> **How to complete this task**: What lines of the data below include the word "grouping"? Report them by copying each.

> **Records for processing**:
The rows are grouped in 4 ways, from coarse to fine. Each group lies inside one group of the grouping before and may be the whole of it. The rows also spread widely along 14 directions, which tell nothing about the answers.
In the rows, zero is written as 128.
Some rows, each with its group in each grouping after it:
[139 111 152 150 176 127  69 139 125 115 149  93 152 148 122 140  84 199
  18 156 109]	Tuve Z_98 Z_758 Z_598
[127 141 138 147  58 118 137 174 167 155 100  92 132 109 132 116 118  97
 140 159 154]	Tuve Z_98 Z_27 Z_376
[137 115 127 103 124  90 143 176 141 107 178 128 136  60 134  98 136 122
  96 113 119]	mipen Z_885 Z_732 Z_738
[134 132  96  81 154 111 153 166  82 118 146 150 141 123 119 132 102 174
  90 151 157]	mipen Z_885 Z_704 Z_367
[177  82 123 110  89 153 115 156 167 152 114 102 128 105 133 133 131 132
 186 124 127]	Tuve Z_448 Z_147 Z_870
[104 143 151 138 122 121 116 108  87 122 114 169 158 162 109 133 101  94
  97 120  98]	mipen Z_885 Z_269 Z_444
[101 152 122 120 145 140 148 171 134  89 145 171  88 120 143 137 170 134
 141 152 121]	Tuve Z_98 Z_27 Z_476
[138 122 121 187 164 163 147  86 209 118 138  87 141  87 132 162 160 138
 189 168 177]	mipen Z_885 Z_732 Z_178
[152 168 119 131 115 171 155  50 148 145 116 129 107 102  63 133 163  89
 128 139 118]	Tuve Z_791 Z_714 Z_387
[166 109 131 140 155 150 107 110 101  73 127  53 144 131 225  61 147 174
 134 141 143]	Tuve Z_791 Z_209 Z_487
[151  88  91 137 173 110  93  90 155 150 122 136  74 146 183 130 152 179
 146 102 105]	Tuve Z_448 Z_797 Z_639
[157 143 115 150 132 102 136 139 105 129  95 122 156 167 163 121 110 141
 136 136 128]	Tuve Z_98 Z_820 Z_375
[156  97 165 123 153 122 119 144 126 120 160 146 196 108 107 124 130 124
  82 102  43]	Tuve Z_791 Z_209 Z_205
[180 106 126 132 124 166  95 147 159  51 132 149 135 111 139 143 152 125
 192 115  85]	Tuve Z_98 Z_758 Z_830
[104 117 160 152 119 109  57 110 123 116 134 113 125 147 135 124  91 118
  78 115 106]	Tuve Z_448 Z_712 Z_576
[115 173 143 116 144 158 159  78  64  93 135 124 104 116 181  92 163  92
 168 118 140]	mipen Z_885 Z_269 Z_332
[ 67 145 143 121 153 132 139  99 114  86 175 170 119 112  73 167 137  95
 149 108 134]	mipen Z_157 Z_638 Z_131
[152 141 101 117 109  82 193  95 108 155 119  85 137 119 148  70 162 114
 162  93 151]	Tuve Z_791 Z_714 Z_74
[116 139  95 110 127 138 153 138 134 177 100 182  91 136 123 160 141 122
 169 146 140]	Tuve Z_448 Z_147 Z_870
[107 141 104 137  95 112 111 109 106  81  99 164 156 150 119 113 112  88
 140 134 143]	Tuve Z_791 Z_209 Z_487
[119  51  89 117 164 154  81 122 130 142  90 155 159 139 151 129 120 185
 143 154 141]	Tuve Z_98 Z_758 Z_830
[ 95 122 133  86 159 126  82 105  70 108 168 155 132  91 124 128  92 117
  97 102 123]	Tuve Z_98 Z_758 Z_830
[161 173 119 124 139 115 137 109  75  93 139 113 181  78 146  94  86  90
  85 142 153]	mipen Z_885 Z_269 Z_444
[131 131 113 113 123 107 146 145 114 133 133 152 177 100  96 143  92 110
 119 138 146]	mipen Z_885 Z_732 Z_178
[135 161  98 101 207 126 159  70 136 142 204 156  70  73  77 185 151 143
 132 107 130]	Tuve Z_98 Z_27 Z_376
[103 110 100  90 115 132  91  95 136 125 146 152  62  75 131  97 139 116
  97 121 136]	mipen Z_885 Z_269 Z_332
[107 145 160 147 128 113 147 151 167 128 165 177 125  73 137 154 148  59
 161 103  88]	mipen Z_885 Z_269 Z_444
[120 114 110 116 170 121 115 122 101 139 130 167 145 106 166 127 120 125
 137 123 117]	Tuve Z_98 Z_27 Z_476
[147 144 135 120 114 128 114 137  81 110 114 134 130 160 151 133  91 132
 127 126 122]	mipen Z_885 Z_704 Z_367
[147 165  85 185 167  85 106  77 136 127 102 156 124 145 161 141 109 118
 110 133 122]	Tuve Z_98 Z_27 Z_476
[108 132 138 161  93 102 104 100 148  96 142  66 160 110 105 122 100  99
 139 122 181]	Tuve Z_98 Z_758 Z_598
[139  82 121 167 112 140 101 163 240 118 129  91 138  77 123 129 146 145
 124 179 148]	Tuve Z_448 Z_712 Z_576
[135 146 131 151 173 107 146  96 143 145 159 120 110 101 158 133 141 132
 112 118 119]	mipen Z_885 Z_704 Z_367
[ 96 179 106 171 119 116 131 125 148  89 115 136  90 161 136 169 127 124
 184 151 184]	Tuve Z_98 Z_758 Z_598
[198 152  69 102 162 120 102 122  85 138 107 181 152  77 178 140  66 108
 136 130 125]	Tuve Z_791 Z_714 Z_387
[142 153 128 147 125 138 121  56 106 106 108 170 169 122  99 120 120  61
 112 119  94]	mipen Z_885 Z_269 Z_444
[ 60 166 154 142 153 139 155  81 109 143 157 102 101 120 148 136 148 111
 162 134 177]	Tuve Z_791 Z_209 Z_487

New rows, each followed by its group in each grouping:
[ 89 158 124 143 141 101 107 119 108  56 157 156  98 161 139 179 111 112
 206  98 159]	Tuve Z_448 Z_712 Z_576
[104 162 173 149 134 172 151 118 133 123 140 138 126 131 109 172 140 102
 155 146 121]	mipen Z_885 Z_704 Z_367
[148  92 112 120 117 126  91  93 128 177 102 155 111 145 137 154 101 127
 167  95 109]	mipen Z_885 Z_269 Z_332
[167 143 137 136  83 123 118 161 108 168  89 102 164 153 141 146  64 123
 138 146 138]	Tuve Z_791 Z_209 Z_487
[ 95 125  89 107 144  97 127 120 130  68 164 182 105  92 121 116 148 114
 126 115 144]	mipen Z_885 Z_269 Z_332
[141 102 131 124  80 124 157 236 174 109 107 160 124 173  99 123 169 170
 103 161  88]	mipen Z_885 Z_269 Z_444
[140 133 109 118 125 122 168 151 153 123 143 137 161 101  65 152 134 118
 140 147 152]	Tuve Z_448 Z_147 Z_870
[ 75 127 167 161 126 136 129 110 124 135 117 127 156 183  87 151 117 134
  99 150 131]	mipen Z_885 Z_704 Z_367
[111  94  95 120 116 120 165 118 161 137 107 159 142 142  72 111 185 127
 138 133 125]	Tuve Z_448 Z_147 Z_870
[139 119 134  52 120 140 133 124  47 132 148 136 115 119 109 116 111 130
 126  87 109]	mipen Z_157 Z_638 Z_131
[136 138 114 101 102 159  88 200 132  74 132 123  51 129 167 135 122 177
 134 166 154]	Tuve Z_98 Z_758 Z_598
[168 121 108 115 148 126 105 124 137 104 152 168 101 127 112 166 117 148
 131 107  97]	mipen Z_885 Z_269 Z_444
[150 159 113 105 125 178 112 124 109  93 115 158  87  67 174 100 138  93
 123 155 114]	mipen Z_157 Z_638 Z_131
[130 154 126 125 165 101 174 157 106 151 145 128 141 119 129 142 117 149
 101 140 137]	mipen Z_157 Z_638 Z_131
[109 161 108 130 126 138 140  58 105 115 111 138 108 155  86 120 150 120
 117 133 141]	Tuve Z_98 Z_758 Z_598
[175 139 121 131  95  82  95 187 152 194 107 146  63 129 189 139  96 129
 109 110  70]	Tuve Z_98 Z_27 Z_376
[157 106 129 145 165 110  81 135 136 166 123 140 164 101 168 143  81 127
  97 128  95]	Tuve Z_448 Z_797 Z_639
[127  58 135 189 108  99 137 113 204 192  77 106 150 185 146 113 181 148
 179 107  91]	Tuve Z_98 Z_820 Z_375
[120 162 170 124 135 119 163 134  66 137 143 121 114 201 133 170 113 147
 167  96 119]	mipen Z_885 Z_704 Z_367
[102 199 134 147 112 143 114 168 109  94 107 159 109 129 159 151  99  93
 134 174 149]	Tuve Z_98 Z_758 Z_830
[169 136 114 113 145  74 140  94  97 139 165  76 117 126 138 122 110 141
 140  72 146]	Tuve Z_448 Z_147 Z_870
[107  97 122 134 157 110 149 150 128  98 130 166 183 150 129 120 160 147
 139 130 111]	Tuve Z_791 Z_209 Z_205
[137 154 101 150  96  73 101 135 175 132 132 128  29 141 150 137 128 135
 124 108 124]	Tuve Z_98 Z_820 Z_375
[104 158 133 135  72 119 116 114 135  83 129 135 101 163  55 143 125  91
 122 122 136]	Tuve Z_448 Z_147 Z_870
[134 138 125 122 179 174 137  52  97 152 129 126 110 125 137 140 140 143
 140 136 140]	mipen Z_885 Z_269 Z_332
[150 149 135 106  82 158  45 116  87  82 123 176 114 109 133 165  46  62
 159 106 115]	mipen Z_885 Z_269 Z_444
[118 162 136 114 186 141  87  91  73 115 160 165  68 124 175 152 109 130
 120 106 100]	Tuve Z_98 Z_820 Z_375
[ 74 106 128 116 168 139 142 136 150 101 168 187 148  61 124 131 176 100
 156 126 116]	Tuve Z_98 Z_758 Z_598
[159 141 133 119 108 101 163 176 117 104 148  91 122 123 145 122 128 138
 159 110 138]	mipen Z_157 Z_638 Z_131
[168 168 141 118 124 100 128  99  73 112 152 106 140 143 104 120  96 119
  80  96 101]	Tuve Z_791 Z_209 Z_487
[110 121  79 143  70  62 130 126 158 124 101 106 125 123 108  85 114 118
  98 137 182]	mipen Z_157 Z_638 Z_131
[ 86 120 198  81 165 182 156 156  75 142 185 133  89 117 175 156 162 142
 200 100 110]	mipen Z_885 Z_732 Z_738
[126 160 119 148 153 133 123 128 115 114 124 140 155 115 154 146  99 119
 130 165 155]	Tuve Z_791 Z_209 Z_487
[129 141 133 145 100 103 130 142 167  83 151 119  48 131 149 120 171 124
 153  96 106]	mipen Z_157 Z_638 Z_131
[172  87 112 172 172 131 119 105 214  92 140 155 158 115  88 146 181 145
 119 130  66]	Tuve Z_448 Z_712 Z_576
[137 117 113 127 122  73 198 134 152 159 147  80 195  86  87 101 144 118
 126 124 166]	Tuve Z_448 Z_797 Z_639
[130 152 113 112 106 112 121 134 127 122 151 142 132  56 131 143  81  76
 144 127 163]	mipen Z_885 Z_704 Z_367
[ 90 150 104 163 122  93 131 123 156 132 110 188 146 133  97 171 112  84
 153 139 140]	Tuve Z_98 Z_27 Z_376
[223 186  88 153 102  92 133 165 115  81  84 144 149 138 186 116 101 103
 147 131 107]	Tuve Z_791 Z_714 Z_74
[182 136 147 135 101 129 164 165 148 123 132  99 186 117  82 153 122 112
 162 132 120]	Tuve Z_448 Z_712 Z_576
[136 147 131 110 118 182 161 127  69  74  86 144 193 144 127  97 150  98
 166 164 135]	Tuve Z_448 Z_797 Z_639
[136 173 160 145 120 173 169 166 135  94 124 153  86 138 165 166 173 100
 229 129 102]	mipen Z_157 Z_638 Z_131
[184 122  87 172 129  69 113 106 141 129  93 148 202 139 142 163  76  92
 201  98 132]	Tuve Z_448 Z_712 Z_576
[115 183 110 132  81 147 169 102 108 147  68 138  94 158 134 119 152  87
 186 154 162]	Tuve Z_448 Z_712 Z_576
[102 105  97 112 173 141 128 120 139  90 162 130 102  99 166 129 162 168
 180 139 176]	Tuve Z_791 Z_209 Z_205
[136  60 123 112  96 129 127 147 149 193  94 108 138 173 108 116 139 185
 123 134 116]	Tuve Z_791 Z_209 Z_487
[ 55 155 137 138 136 145 144 120 153 139 132 190  85 101 121 131 181  82
 121 152 108]	Tuve Z_98 Z_27 Z_476
[111  92 127 154 126 110  79  70 168 150 135 121 132 118 104 148 110 102
 140  98 131]	Tuve Z_448 Z_147 Z_870
[193 154  98 190 112  86 126  98 158  86  94 114 173 152 118 121 120 106
 129 128 115]	Tuve Z_98 Z_27 Z_376
[117 122 201  89  57 138 151 120 101 179 154  47  81 137  98  90 148 125
 103  86 105]	mipen Z_885 Z_732 Z_178
[ 56 110 130 132  85  90 127 128 151 119 125 178 104 141  96 101 163  95
 101 113 109]	mipen Z_885 Z_732 Z_738
[ 95 132 148 139  82 122 153 120 160 178 105 102 101 122 119  81 174 102
  95 145 120]	Tuve Z_448 Z_712 Z_576
[147 143 127 143 117  78 134 163 100 140 102 141 171 174 136 128  92 129
 101 122 104]	Tuve Z_791 Z_714 Z_74
[121 184  94 160 100  81 160 126 161 106 117 158 115 104 133 109 152  74
 126 140 137]	Tuve Z_791 Z_209 Z_205
[159 149  99 165  94  98  91 109 141 125  88 138 138 140 131 134  72 102
 100 143 138]	mipen Z_885 Z_269 Z_444
[184 140 134 138 148 120 145  97 126 125 148 115 166 104 116 150 124 102
 169  95 105]	Tuve Z_448 Z_712 Z_576
[ 84 139 120  95 135 135 150 122 103 101 147 167  98 135 106 117 169 134
 123 129 127]	Tuve Z_791 Z_209 Z_205
[ 99 136 145 131 163 116 134 135  87  90 152 171 145 178 124 185 123 134
 199  90 117]	Tuve Z_98 Z_758 Z_598
[ 65 104 147 166 134 136 117 116 180 151 132 124 142  99 138 145 140  93
 169 144 160]	Tuve Z_448 Z_147 Z_870
[123  82  92 120 102 119 102 156 172 122 113 173 161  95 114 130 120 116
 147 142 132]	Tuve Z_791 Z_209 Z_205
[127 129 141 158 157 149 102  76 104 140 115 114 182 132 153 150  89 113
 158 137 146]	Tuve Z_791 Z_209 Z_487
[ 81 150 137 160 141 106 124 147 127 135 121 109 121 166 132 130 113 161
  64 177 156]	Tuve Z_98 Z_27 Z_376
[ 66 152 125 141 143 146 191 133 130 164 113 136  96 176 118 176 156 162
 188 173 197]	mipen Z_885 Z_732 Z_738
[101 179 105 133 161 116 211 137 144 130 144 144 120  76 135 112 190 111
 136 160 156]	Tuve Z_98 Z_758 Z_830
[111 110 104 109 103  88 145 158 155 164 124 123  89 123 131  92 157 148
  97 132 135]	Tuve Z_448 Z_797 Z_639
[116 108 125 142 128  92 108 175 139 157 106 126 114 140 195  89 132 162
  75 143 107]	Tuve Z_98 Z_758 Z_598
[107 129 126 124  81 106 112 125 141 124 129 121 108 143  76 123 119 124
  92 123 133]	Tuve Z_791 Z_714 Z_74
[126 107 126  87  72 148  95 157  78 102  95  97 104 133 217  50 128 138
 147 135 148]	Tuve Z_791 Z_209 Z_205
[ 97 163  86 124 120  99 107 140 122 116 119 178  70 137 137 151 107 126
 130 136 154]	Tuve Z_98 Z_758 Z_830
[149  97 131 134 150 145 135 177 138  64 126 146 119 186 136 139 172 193
 150 131  87]	mipen Z_157 Z_638 Z_131
[175 160 134 139 121 136 131 179 135 136 123 104 133 142 121 180  85 156
 136 159 144]	Tuve Z_791 Z_714 Z_387
[ 90  69 107 105  86  78  98 159 134  95 142 120 134 124 116 111 103 139
 144 101 167]	mipen Z_157 Z_638 Z_131
[149 101  91 140 170  81 105 123 149 100 148 151 148 136 107 144 118 157
  99 115 117]	Tuve Z_448 Z_147 Z_870
[164 140  77 142 119 129 127 144 174 113  92 173 117  96 158 108 155 117
 119 167 111]	Tuve Z_791 Z_209 Z_205
[121 152 147 106  98 136 152 159 100  96 141 140 119 119 144 129 131 100
 171 121 134]	mipen Z_885 Z_704 Z_367
[145 163 102 110  94  62 143 162 115 100 146 146  88 117 152 114 125 101
 156  85 125]	Tuve Z_98 Z_820 Z_375
[ 92  97 149 106 144 163 159 127 117 144 128 160 191 135  59 149 150 123
 141 142 116]	Tuve Z_448 Z_797 Z_639
[136 136 120 165 146 129 120  96 120 108  91 136 150 174 147 119 138 135
 126 140 114]	Tuve Z_791 Z_714 Z_387
[141 174 127 153 127  67 193 156 100 140 114 104 176 182 110 125 116 143
 103 136 143]	Tuve Z_791 Z_714 Z_387
[ 93 122  98 124 184  73 130  63  45 117 117 174 160 178 153  84 121 141
  75 102 121]	mipen Z_885 Z_269 Z_444
[ 93 165 132 172 150 142 118  97 151 137 113 132  64 149 160 138 155 132
 116 163 133]	Tuve Z_448 Z_712 Z_576
[ 88 118 100  93 172 112 169 128  97 159 130 178 153 106 117  97 157 137
  80 148 122]	Tuve Z_98 Z_27 Z_376
[131 169 150  96 127 138 134 143  68 142 150 107 100 130 153 156  89 131
 161 116 152]	Tuve Z_791 Z_714 Z_74
[173  93  88  91  96  88 158 175 135 121 137 101 151 115 123 102 133 162
 155 116 153]	Tuve Z_791 Z_209 Z_487
[149 156  84 135 157 114 172  69 166 173 136 127 123  63  90 125 155 108
 104 147 147]	Tuve Z_448 Z_712 Z_576
[142 173 140 157 105 121 108 134 122 115 110 131 108 182 121 158  99 131
 108 140 112]	Tuve Z_791 Z_209 Z_205
[162  84 122 124 145  99 124 124 111 148 121 126 176 155 130 121 108 165
 104 107  99]	mipen Z_885 Z_704 Z_367
[128 132 147 154 139 170 146 114 117 166  83 143 199 138 130 159 118  97
 184 159 126]	Tuve Z_98 Z_27 Z_376
[103 153 185 142 122 131 141 193 150  99 171 106  80 108 153 121 159 128
  95 138  98]	mipen Z_157 Z_638 Z_131
[117 100 103 111 114 170 103 125 151 150  94 124  74 139 129 116 154 177
 117 167 143]	Tuve Z_98 Z_758 Z_830
[ 61 111 151 128 109 115 181 165  93 100 132  81 165 164 154 124 139 137
 241 121 212]	mipen Z_157 Z_638 Z_131
[ 70 109 119 118  83 101  98 113 116 114 118 136  73 162 143 100 132 130
 131 109 153]	mipen Z_885 Z_732 Z_738
[ 54 152 169 133 150 132 170 109 129 205 158  79  78 142 106 144 152 149
  99 147 168]	Tuve Z_448 Z_147 Z_870
[ 62 176 156 109  88 144 218 153  81 171 108 104 104 178 107 119 153 135
 138 171 190]	mipen Z_885 Z_269 Z_444
[138 154 164 151 111  81 139 134 102 127 135 118 156 139 159 120 118  82
 154  74  90]	Tuve Z_98 Z_758 Z_598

> **Exercise solution**:
The rows are grouped in 4 ways, from coarse to fine. Each group lies inside one group of the grouping before and may be the whole of it. The rows also spread widely along 14 directions, which tell nothing about the answers.
Some rows, each with its group in each grouping after it:
New rows, each followed by its group in each grouping:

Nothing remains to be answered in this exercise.